Reproduce exactly, from the line containing "[172 108 127", every line down to the end of the data below.

==========

In the data rows, the value 128 means zero.
Each row has a hidden score. How much does it go up from the first row of each pair to the second? 15 means little or no change, 30 a big rise and 0 a big fall. The score is a weighted sum of the row's numbers plus the product of two more (or one squared), each taken from its middle value.
[ 64 196 148 163 112 148  99 114 151 131 137 110 125 169 100 139 150 191
 145 121  63]
[114  81 125 177 107 162  89 120 156 100 125 185 222 119 135 174 101 169
 117 154 122] -> 20
[172 108 127  81 141  62 128 136  86 122 108 123 143  98 131 153 155  99
  94 185 231]
[111 237 109  89 164 189 172 101 132  94 119 113 105 137 148 138 174  64
 119 140  35] -> 28
[145 131 124 105 137 137 150 175  94 204 148 144  92 113 116 118 162 104
  96 131 109]
[156 167 126 100 111  82 157 193 101 170 228 116 125  97 144 155 215 108
 123 161 175] -> 7
[195  90  74 101 123 111 160 162  70 107 147  99 161  52 150 132 138  52
 122 231 185]
[150  93  98 130 123 143 157  96 104 106 132 115 134 117 135  84 122 113
 152 174 146] -> 9
[195 118 115  56 131  69 139 179  56 191 144 116 120  89 131 128 168  56
 108 186 153]
[144 131  98 109 124  92 123 172 111 134 105 128 115 134 163 171 157  91
  91 168 145] -> 19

==========

Written answer:
[172 108 127  81 141  62 128 136  86 122 108 123 143  98 131 153 155  99
  94 185 231]
[111 237 109  89 164 189 172 101 132  94 119 113 105 137 148 138 174  64
 119 140  35] -> 28
[145 131 124 105 137 137 150 175  94 204 148 144  92 113 116 118 162 104
  96 131 109]
[156 167 126 100 111  82 157 193 101 170 228 116 125  97 144 155 215 108
 123 161 175] -> 7
[195  90  74 101 123 111 160 162  70 107 147  99 161  52 150 132 138  52
 122 231 185]
[150  93  98 130 123 143 157  96 104 106 132 115 134 117 135  84 122 113
 152 174 146] -> 9
[195 118 115  56 131  69 139 179  56 191 144 116 120  89 131 128 168  56
 108 186 153]
[144 131  98 109 124  92 123 172 111 134 105 128 115 134 163 171 157  91
  91 168 145] -> 19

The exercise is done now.